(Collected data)
=== Begin Enclosure ===

The same things were measured in two ways. Each way mixes the same 9 hidden numbers, adds some noise and spreads widely along 5 directions of its own, which tell nothing about the thing.
In the rows, zero is written as 128.
Some things both ways: the first way, then the second way.
[174  51 121  69  81 111  51  84 127 108 113 120  94  80  77 118 132 194
 159 128  88 185 179]
[ 96 151 164 161 124 221 101  78 133  86 194 122 136 147 125 138  98 116
 169 105 132 103 192 138 178]

[106 171  92  91 141 178 152 162 141  97 124 103 118 131 149  92 129 154
 147 100 123  81  94]
[144 104 136 180 158 152 129 181 183  74 166 176 124 118  80 139  77 105
 180 178 195  77 152 135  60]

[106 120 122  79 162  69  73 209 145 135  78 113  83  90 123 135  99  95
  79 103 130 149  88]
[125  81  89  86 108  95 176 130 100 102 100 166 126 112 140 110 100 134
 108 140 111 136 135 105 132]

[103 162 124  96 130 154 150 183 141 136 118 114 103 153 143 108 119 134
 114 111 148  91  89]
[141 150 129 109 158 101 127 130 118 173  88  95 104 133 131 135 159 173
 132  82 123 136 124 138 124]

[129 129 105 134 111 155 175 125 107 118 138 117 118 127 114 112 130 157
 165 112 121 111 124]
[129  99  96  72 129 106 116 144 104 143 128 136 107 134 109 114 130 155
 140 146 109 138 117 105 138]

[142  99 103 102 181 126  38 153 183  88 112  86 107 122 175 130 110 149
  71 177 162 132 177]
[117 152 145 142 162  87 119  96 102 160  49 100 120 126 153 134 163 188
  97  79 141 158 129 142 112]

[158 114  95  94 166 156 113  89 139 106 129  84 126  97 127 115 116 166
 166 132 120 117 171]
[100  98 102  52 130 101 138  97  97 112 132 149 137 113 136 130 110 143
 136 152 109 159 143 101 160]

[161 113 127 121 117 108 119 104 109 130 143 157 139 113  65 102 122 142
 202 137 135 158 112]
[153 117 142 136 158 159 136 144 130 158 118 128 103 142 113  81 128 189
  68 105 113 125 100 106  75]

[136 136  94 156 161 109 155 103 117 128 130 116 138 110 112 131 110 123
 138 120 124  85 125]
[161 114 124 149 129 119 133 135 147 175  77  99 116  96 126 132 149 116
 118  84 146 170 100 125 114]

[113 136  85 159 143 101 187 146 120 135 129 120 103 116  96 122 122 108
 121  91 119 132 134]
[152  96 109  97 114 129 167 107 149 108 102 176 124  62 161 197 102 109
 161 145 152 144 114  73 127]

[136 109  90 100  69 165 173 132 122 140 126 119  86 117  84 107 138 171
 157  92 114 184 150]
[124  96 104  50 138 110 139 140 128 136 137 150 141 130  92 123  97 179
 108 136 111 140 103 128 116]

[167 100  65 182 114 157 197  58 100 135 147 121 134  98 150 188 132 145
 156 132 138 152 194]
[115 111 142 108 166 114 136  66 147 124  90 142 141 102 138 163 109 156
 118 120 155 172 134 110 107]

[103 181  83 114 110 190 198 146 130 116 119 111 110 129 135 106 135 160
 135  79 102  72  99]
[121 129 140  75 168 151  93 111  87 155 110  95 111 150 153 118 128 179
 146  96 106 135 146 128 152]

[138 155 162 130 139 116 159  84  67 165 159 110 161 114 134 159 107 127
 164 131 119  35 112]
[ 91  77 136 176 156 143  85 152 110 137 120 134 118 139 101  84 105 129
 122 165 161 134 157 132  86]

[123 100  76 184  72 121 180  78  98 138 123 166 103 123 158 166 140 137
 101 113 136 174 168]
[141 104 131 106 140 126 121 140 136 153 104 125 138 115 106 140 113 155
 113 106 138 152  93 139 105]

[116 137  56 126 116 161 153 177 123  86 124 104 111 104 178 145 142 150
 123  96 112 138 130]
[145  84 108 125 117  88 157 166 151  72 152 181 142  94 103 144  92  92
 157 176 154 116 132 127 103]

[121 111 105 170 127 102 128 174 111 124 115 143 110 102 154 185 137  92
  99 135 124 126 116]
[133 124 123 161 134 111 162 121 126 117  67 149 113  89 164 165 123 126
 143 121 170 127 150 113 104]

[120 202 170 105 194  90 154 179 125 181 159 105 149 140 100 139  95  77
 151 103 141  39  78]
[129  93 158 213 121 170 125 132 153  93 140 138 143 131 110 109  87  94
 109 118 152 117 154 150 104]

[112 156 114 146 108 129 189 157  84 154 143 132 129 127 157 166 126 110
 129 108 139 125 112]
[119 113 138  51 139  97 139  68  86 135 109 113 125 141 175 140 135 157
 122  99  61 158 150 119 181]

[132 165 195 129 131  99 142  82  61 197 154 139 157 133 134 160  97 112
 135 154 154  43  95]
[110 113 125  90 111  89 149 120 111 117 137 112 153 102 142 158 113  82
 174 114 108 140 174 170 189]

[110 178 161  96 145  71 162  94  96 196 154 114 128 138  50  67  84 119
 120 106 142  92 112]
[140  75 162 134 140 188  91 136 145 143 142 115 145 145  99 118  81 131
 111 108 117 138 113 152 111]

[136  97  97 144  72 183 123  76 136  97 110 190 102 124 155 143 165 163
 170 135 106 154 144]
[132 149 110  95 131 139 164 171 144 116 152 148 134  93 107 165  98 135
 173 126 156  92 137 150 125]

[115 167 122 131 181 103 181 182 101 160 151  75 132 114 126 153 106  93
 130 101 141  87 118]
[143  88 110  99  94  58 167  93 138 145  96 121 140  87 138 161 144  84
 125 104 101 190 116 123 162]

Other things, the second way, with their names:
(236): [114 132 115 102 119 100 102 101  95 189  61  75 129 138 124 127 165 174
 101  55 109 183 107 153 163]
(181): [125 107 136 167 155 189 120  85 163 161  88 136  93 135 117 145 113 163
 114 105 160 144 133  84  87]
(296): [105 110 106 138  99 128 135 111 119  94 119 166 129  96 140 167 109 114
 156 149 157 131 149 110 144]
(115): [136 117 112 129 132  78 147 148 151 118 150 147 128 110  90 122 139 122
 128 151 137 135 121 124 104]
(399): [154 130 122 131 168 160 115 135 121  93  88 169 102 120 149 131 109 194
 142 142 187 108 113  79  76]
(43): [126 153 122  88 120 147 126 135  97 139 113 110 140 119 135 142 121 170
 130  79 125 127 118 159 160]
(360): [114 154  99 100 135 114 151  75 122 123 113 140 105 105 141 147 150 156
 148 121 140 150 146  77 148]
(21): [ 81 122 133 138 151 185 120 115 123  55 150 216 131  97 142 187  58 160
 185 202 203  81 177  95  95]
(226): [145  91  83  98 102 100 143 144 141 126 131 154 120 109  92 121 126 121
 127 143 127 150  98 101 125]
(13): [ 99 102 151 119 171 186  81  70 116 147  75 110 114 189 126 124  90 206
 113  78 124 133 157 133 123]
(121): [147 152 127 144 150 126 113 115 148 172  83  94  95 149 105 143 160 170
 139  69 141 134 122 136 118]
(15): [146 104 145 206 149 127 127 128 147 101  83 142 119 108 139 126 115 111
 128 128 185 135 142 120  77]
(233): [135 152 153 175 132 149  97 112 135 137 124 107 123 132 123 136 154 145
 126  89 144 139 125 138 129]
(41): [147 132 114 154 157 119 111 166 140 176  84 115 112 104  92 105 154 169
 102 111 185 155  80 123  65]
(180): [132 109 134  79  87 131 129  84  82  87 129 123 144 128 180 137 116 120
 135  96  77 145 141 124 208]
(156): [142  86 123 185 122 177 130 168 154  82 121 208 145  75 110 137  72 144
 100 177 216 121  82  98  39]
(135): [ 99 119 132 134 156 161 100 117  74 112  92 145 111 109 177 131 110 151
 160 148 166 124 168 101 124]
(47): [120 153 145 145 124 171 125 102 100 123 131 111 111 142 157 125 134 143
 140  89 112 112 167 125 163]
(185): [118 115 162 134 140 179 120  85 154 152 146 107 140 105 130 168 108 107
 147  98 130 154 151 134 146]
(128): [ 90 100 109  94  97 177 155 132 103  74 182 190 155  94 131 133  61 124
 133 169 130 109 152 111 151]
(410): [128 139 154 168 131 122 129 148 115 114 136 127 143 102 141 124 131 118
 125 122 144 122 143 158 119]
(93): [103 141 109 147 120 143 117 155 109 146 112 121 137  92 110 128 123 139
 131 112 176 142 125 151 126]
(338): [152 120 139 160 156 146 113 180 154 140 123 107 129 131  83 108 109 138
 133 101 167 116 120 172  86]
(434): [128  82 136 131 160 163 142 129 128 119  90 156 128 104 145 124  76 149
 109 134 161 134 136 109  80]
(429): [156 141 159 162 128 146 129 120 158  91 126 101 155 122 129 150 104  97
 159  70 154 124 150 183 146]
(436): [137 117 149 145 143 124 139 149 132 120 113 103 141 126 131 140 100 100
 158  87 136 111 169 191 135]
(348): [144  76 124 115 114  91 154 151 171 108 151 149 164 122  71 137  86 103
 112 129 121 139 113 171 109]
(136): [146 172 169 209 174 192 120 145 135 169 101 107  76 129 148 138 147 165
 141  83 161  87 151 125  81]
(19): [142  83 121 139 140  95 132 201 109 135 105 138 132 117 110  93 111 132
 106 139 140 121 112 158  81]
(306): [105  97 148 161 144 168 112 106 113 152 103 126 113 149 127 104 114 162
  88 112 124 136 141 118 106]
(230): [124 133 139 141 159 132 136 112  79 151  60 130 103  83 200 121 147 159
 108 119 155 156 135  82 103]
(331): [116  49 127  89 106  90 146 156 124  78 193 162 175 120  99 106  69  74
 122 176  86 134 143 163 141]
(165): [167 100 128 154 116 173 112 160 164 115 145 116 145 135  73  81 101 121
 100  95 150 139  88 147 106]
(7): [119 144 146 151 128 129  68 145  79 200 129  58 110 156 115  77 189 148
 111  83  91 154 124 156 160]
(442): [151 119 134 195 145 122 141 164 150 155  62 125 111 119 108 122 128 148
  94  93 169 123 112 148  62]

Some of these things the first way, each followed by its name:
[153 104 114 138 102  57 116 145  99 137 134 121 127  96  72 126 110 137
 109 126 121 151 132] | (180)
[161  75  94 131 138 151 113 164 142  76 142  82  98  91  83 128 159 158
 162 136  79 130 189] | (296)
[168 105  80 103 117  71 125  78 133 138 104 122 122 102  62 100  85 169
 130  96 129 156 127] | (165)
[145 101 149  92 104  80 115  50  78 172 136 119 116  93  87 118 101 151
 133 118 116 153 169] | (185)
[141  81 143 122 148  88  70 115 110 127 136 131 111  89 103 136 129 121
 146 153 117 159 165] | (306)
[165  63  89 125  79 138  94  73 144 102 106 139 101  99 135 169 144 180
 131 125  86 142 189] | (93)
[122 159  86 127 143  97 157 199 115 129 113  84 125 101 126 148 100 115
  93  92 124  91  88] | (15)
[ 99 123 122 116 105 133  92 190 135  87 110 157  93 121 135 113 159 130
 127 116  99 132  99] | (136)
[111  68  83 118 102 148 108 186 153  92  84 112  55 113 130 114 142 154
  94 131 119 184 149] | (121)
[130 130 138 150 142 123  82  86  94 112 120 157 142  96 160 143 128 120
 115 184 130  84 118] | (436)
[127 144 122 145 134 190 168 118 152 123 157 125 116 156 136 141 158 141
 165 124 116  77 166] | (21)
[150 110 131  93 205  32  47  80 190 136 133 110 128 145  75  77  68 139
  88 139 168 138 178] | (156)
[120 169 111  83 125 131 143 145  88 133 146  90 141 101 165 137 116 144
 132  92 123 123 125] | (331)
[118 125  77 237 115 164 190 163 104 100 135 184 122 119 186 213 181  85
 153 137 113 117 127] | (442)
[116 142 130 163 123  84 211 119 101 193 132 158 126 160 149 179  94  96
 134  89 169 108  93] | (226)
[115 128 156  79  86  72 104 134 155 182  98 146  82 159  88 113  95 144
  71 105 146 131 109] | (43)
[128 105 118 236 130 164 202  65 100 149 145 178 111 127 128 179 158  86
 159 171 135 113 166] | (13)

=== End Enclosure ===

Could you transcribe the entries above word for word, from the line with "(165): [167 100" down to the line with "Some of these", keeping both?

Written response
(165): [167 100 128 154 116 173 112 160 164 115 145 116 145 135  73  81 101 121
 100  95 150 139  88 147 106]
(7): [119 144 146 151 128 129  68 145  79 200 129  58 110 156 115  77 189 148
 111  83  91 154 124 156 160]
(442): [151 119 134 195 145 122 141 164 150 155  62 125 111 119 108 122 128 148
  94  93 169 123 112 148  62]

Some of these things the first way, each followed by its name:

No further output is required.